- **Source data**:
= Beginning of Section =

Points, in no order, along strands that fork, close into loops and pass close to each other.
(in the rows, 128 means zero)
Two points are linked if the straight distance between their rows is under 100. Some points are linked to none.
lop: 110 121 113 103 127 148 65 160 104 139 138 120 189 155 109 140 136 176 80 166 142 119 119 171 192 152 111
Buna: 127 144 142 97 103 132 163 118 130 128 152 123 206 154 136 147 164 186 101 119 111 146 143 141 129 94 155
sapu: 80 136 148 109 96 117 128 170 104 123 128 101 191 144 121 113 69 173 147 180 168 113 140 132 151 140 165
pap: 99 136 130 139 154 101 149 118 70 131 145 111 82 100 67 150 47 97 151 87 173 98 163 86 149 122 122
Sadal: 115 193 145 112 144 144 126 103 155 121 102 125 150 176 139 119 193 106 113 162 125 134 128 123 87 92 157
Fera: 107 105 165 133 114 111 155 131 87 135 131 125 127 157 102 94 79 171 143 147 182 93 135 119 147 133 114
rimo: 129 87 173 152 160 150 115 138 123 131 134 150 111 145 136 112 105 159 129 138 159 84 100 143 143 151 93
nuru: 175 117 76 167 178 110 137 137 109 115 125 163 55 102 95 93 80 116 162 132 148 113 122 112 155 117 65
tasi: 182 107 140 158 206 149 134 129 137 122 108 173 103 113 150 109 97 114 172 124 151 93 85 128 140 86 90
rav: 148 127 56 153 161 123 139 129 96 111 111 166 67 96 86 90 69 103 135 131 135 131 141 100 129 119 46
Fina: 144 142 111 135 127 89 138 142 175 121 142 122 112 99 136 137 156 168 149 56 89 154 121 125 133 95 163
lamog: 106 163 116 112 122 126 162 111 126 122 142 120 160 160 182 100 176 117 122 186 131 158 119 135 71 134 156
pebi: 100 125 90 90 143 150 84 147 96 115 139 104 224 152 134 126 148 161 63 168 136 131 122 190 167 129 121
vegug: 151 124 82 138 105 87 158 132 147 124 91 158 92 68 132 115 96 86 135 62 82 171 170 99 140 141 105
Vudi: 66 173 161 115 145 145 122 105 120 150 127 74 175 141 105 113 85 147 164 166 150 139 143 126 134 109 196
ber: 100 160 153 118 172 154 111 63 145 155 137 104 142 133 106 87 93 92 150 141 140 123 122 108 112 92 181
dudez: 182 106 155 144 132 133 154 149 169 104 120 140 114 88 142 149 135 112 161 82 117 104 101 126 180 120 112
Zovi: 109 165 105 139 144 143 111 66 113 156 158 130 97 121 128 82 63 51 117 167 112 162 136 91 118 129 135
Borav: 89 171 157 126 126 138 131 101 108 152 141 80 137 146 110 114 75 124 159 158 145 127 134 95 151 126 199
kasa: 175 82 112 129 155 157 169 102 124 112 116 175 117 126 130 101 100 107 153 130 131 114 125 115 142 138 56
repi: 87 196 133 93 137 115 97 125 89 158 132 127 168 187 114 119 114 183 101 170 136 157 132 125 153 124 176
Fab: 143 98 122 156 125 121 70 154 154 130 111 146 99 128 155 136 175 120 125 136 125 111 105 169 111 171 112
Lipez: 100 144 94 130 158 119 83 111 150 131 124 142 69 124 134 106 110 69 116 149 127 184 143 104 53 106 140
Tov: 134 147 76 136 149 95 120 151 92 115 146 119 72 57 71 102 66 87 160 95 154 110 129 101 130 128 109
vod: 142 141 53 152 143 104 116 155 93 100 118 137 65 58 84 72 75 78 157 125 125 133 140 118 116 134 75
kefi: 103 162 136 129 158 141 130 96 146 119 99 79 94 119 111 146 171 119 158 150 110 162 143 114 108 109 160
vigum: 149 149 138 132 110 109 172 106 56 127 144 152 102 163 90 144 59 92 147 116 149 99 140 85 149 128 149
ras: 111 114 102 116 119 138 121 159 97 107 131 87 228 122 154 119 137 148 64 157 142 113 94 209 151 143 131
vagab: 164 99 140 149 153 166 142 129 122 120 123 156 129 144 170 116 152 96 140 154 158 65 96 139 164 142 78
guted: 120 111 167 148 140 161 138 146 100 116 143 125 186 136 181 112 137 116 104 156 172 70 85 189 167 153 92
Mepig: 143 134 103 91 136 160 130 120 164 82 136 102 99 111 154 151 169 145 145 125 114 128 126 103 113 115 159
gazos: 177 120 65 150 144 130 165 142 120 86 74 157 105 61 102 99 87 84 160 88 90 149 151 132 126 142 68
geva: 125 139 97 134 142 97 99 143 104 121 128 97 66 68 77 103 80 117 170 101 136 111 122 105 110 132 144
Zage: 126 143 124 134 104 136 137 126 151 127 177 121 160 145 171 155 186 161 56 101 107 125 119 138 159 89 130
zav: 108 138 138 139 86 97 146 137 74 151 145 124 119 164 143 96 118 153 116 178 168 112 119 124 144 176 142
zotut: 132 145 71 128 156 123 140 128 107 112 92 113 105 25 93 110 90 42 156 93 100 165 157 111 100 149 105
Dizu: 184 100 95 156 155 122 139 157 136 89 91 185 87 74 136 80 96 77 151 110 98 141 123 148 125 133 74
gasi: 127 125 108 118 145 156 152 97 101 135 115 101 114 110 80 121 71 66 186 125 136 126 145 82 126 152 99
nonaf: 158 96 97 117 129 177 143 129 127 110 145 117 118 137 101 141 84 115 189 133 143 81 133 93 145 148 108
pilug: 150 170 122 106 152 146 142 136 130 129 126 148 161 153 101 166 186 189 90 147 81 164 179 164 104 92 127
Tanok: 100 142 148 116 123 124 89 116 119 155 101 88 113 129 70 135 117 161 152 129 143 126 138 109 125 139 148
Dif: 110 95 163 119 120 120 146 109 99 138 118 117 132 136 87 84 98 130 152 136 170 118 128 108 107 135 90
nif: 119 153 126 138 118 92 112 94 75 155 147 143 69 120 97 119 66 68 100 126 145 133 134 81 115 134 129
Sofu: 167 142 145 145 119 131 118 153 141 150 129 138 156 109 101 187 178 173 95 128 69 154 145 185 156 98 122
fuvar: 157 91 168 155 122 118 119 139 146 159 124 170 143 132 117 151 153 150 104 110 96 140 108 174 101 141 94
gop: 132 114 115 110 126 103 118 103 141 127 98 130 103 77 112 118 117 70 131 94 122 165 138 104 66 125 112
soka: 138 105 121 130 131 148 109 140 137 107 135 99 67 98 104 136 117 155 168 132 132 111 123 114 143 145 136
pipo: 160 104 127 152 140 150 111 162 148 101 129 101 72 85 110 126 122 139 176 139 129 104 106 134 166 139 112
ler: 88 170 104 93 144 154 95 114 118 123 135 106 146 174 158 111 176 162 93 164 151 111 133 132 107 139 156
Feved: 120 156 128 104 82 104 173 113 134 141 153 117 192 160 156 129 173 155 103 119 117 147 132 115 122 100 156
duz: 123 166 138 101 93 141 148 110 126 116 108 71 180 128 141 114 167 100 124 175 145 126 120 122 121 104 168
ton: 121 75 162 141 163 135 136 157 150 106 97 111 128 88 93 155 100 149 188 86 142 91 132 152 144 126 123
kedeg: 148 123 80 131 125 135 146 112 78 137 149 152 89 160 109 107 73 103 140 146 140 115 127 80 134 167 84
fizas: 152 73 122 126 140 163 124 136 138 110 139 143 118 136 126 131 75 140 175 124 163 59 134 115 139 128 104
kape: 129 93 137 126 90 116 144 111 127 137 133 149 152 151 174 124 186 111 114 135 119 130 120 148 112 167 114
sadug: 135 103 137 83 115 136 162 84 130 134 112 112 146 117 117 129 105 88 170 93 133 126 141 91 104 131 142
bedu: 157 80 171 126 126 109 151 127 157 136 120 163 145 111 115 136 115 132 140 54 142 106 112 129 125 118 103
Zoma: 145 139 119 107 92 143 142 99 139 130 100 117 124 132 143 125 160 68 148 159 115 139 146 93 116 137 134
per: 102 117 102 128 135 112 69 121 118 152 132 134 80 143 136 115 135 139 105 124 138 125 118 129 78 164 131
zetep: 133 119 150 84 93 117 180 88 134 143 133 114 173 130 144 119 121 108 157 101 127 140 132 92 113 120 164
timo: 108 148 106 132 159 109 97 124 158 117 102 133 87 121 124 122 133 87 133 134 120 187 143 124 41 93 151
Led: 120 118 102 119 128 151 148 98 109 119 95 138 97 84 110 107 78 53 128 140 105 181 167 102 92 152 82
noki: 93 120 158 133 118 125 141 127 90 128 144 93 82 135 89 149 68 158 152 118 150 112 157 106 166 150 152
ves: 113 169 116 96 163 147 86 124 129 146 112 129 143 159 82 138 150 192 111 150 115 159 142 136 99 117 141
Delu: 115 75 135 138 184 119 141 141 121 102 119 104 103 67 80 122 76 132 183 83 159 96 135 139 124 128 105
dobo: 129 124 109 126 142 116 98 138 127 123 128 92 62 87 97 120 106 152 163 115 126 133 113 118 108 139 147
gepa: 126 127 125 114 113 152 99 135 122 135 122 125 185 145 125 148 194 167 84 153 119 123 127 173 127 136 122
zin: 137 130 119 132 146 127 99 147 151 114 127 124 116 101 99 140 158 195 137 113 84 166 113 167 84 113 146
fubib: 132 199 111 80 147 138 150 132 112 119 123 131 226 173 122 133 182 158 74 155 124 134 145 163 112 93 142
zoges: 166 89 132 121 94 169 156 132 126 92 141 108 147 111 159 138 157 91 108 141 133 92 113 128 174 137 111
lopob: 108 110 139 138 118 152 126 165 94 109 139 95 202 132 166 107 122 141 82 160 166 88 87 201 170 151 121
vetiv: 118 184 144 129 145 140 135 118 166 99 106 133 120 175 148 130 187 89 123 159 116 155 149 112 84 89 146
nopur: 156 149 100 100 98 128 156 92 159 127 106 136 114 121 150 143 150 76 142 112 101 149 149 74 133 122 146
lise: 129 123 120 105 108 131 113 112 101 157 134 121 120 161 113 114 83 116 148 140 166 82 125 84 116 155 145
movev: 156 127 198 161 175 142 135 153 143 129 104 168 116 127 160 139 148 118 138 125 134 113 76 153 129 119 76
Bafu: 120 165 114 114 102 132 137 142 106 139 133 79 178 130 156 103 112 115 137 200 183 99 101 115 128 141 187
vom: 102 156 126 104 114 137 77 140 125 137 108 93 119 139 96 150 121 169 130 148 151 112 142 103 156 135 170
Dofet: 134 156 114 89 163 166 120 130 116 133 131 135 178 151 91 154 166 203 103 162 98 162 161 161 122 110 123
gab: 97 155 103 141 187 143 117 73 132 141 114 101 98 68 107 108 94 32 138 132 99 174 152 106 111 122 128
mekis: 102 149 141 119 87 91 126 138 58 136 141 139 143 165 137 121 118 176 96 151 154 117 132 133 176 174 159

= End of Section =

- **Task directions**:
Starting from the top of the records and ending at the line that contains "sapu: 80 136", repeat each line exactly and return only those lines.

- **Problem solution**:
Points, in no order, along strands that fork, close into loops and pass close to each other.
(in the rows, 128 means zero)
Two points are linked if the straight distance between their rows is under 100. Some points are linked to none.
lop: 110 121 113 103 127 148 65 160 104 139 138 120 189 155 109 140 136 176 80 166 142 119 119 171 192 152 111
Buna: 127 144 142 97 103 132 163 118 130 128 152 123 206 154 136 147 164 186 101 119 111 146 143 141 129 94 155
sapu: 80 136 148 109 96 117 128 170 104 123 128 101 191 144 121 113 69 173 147 180 168 113 140 132 151 140 165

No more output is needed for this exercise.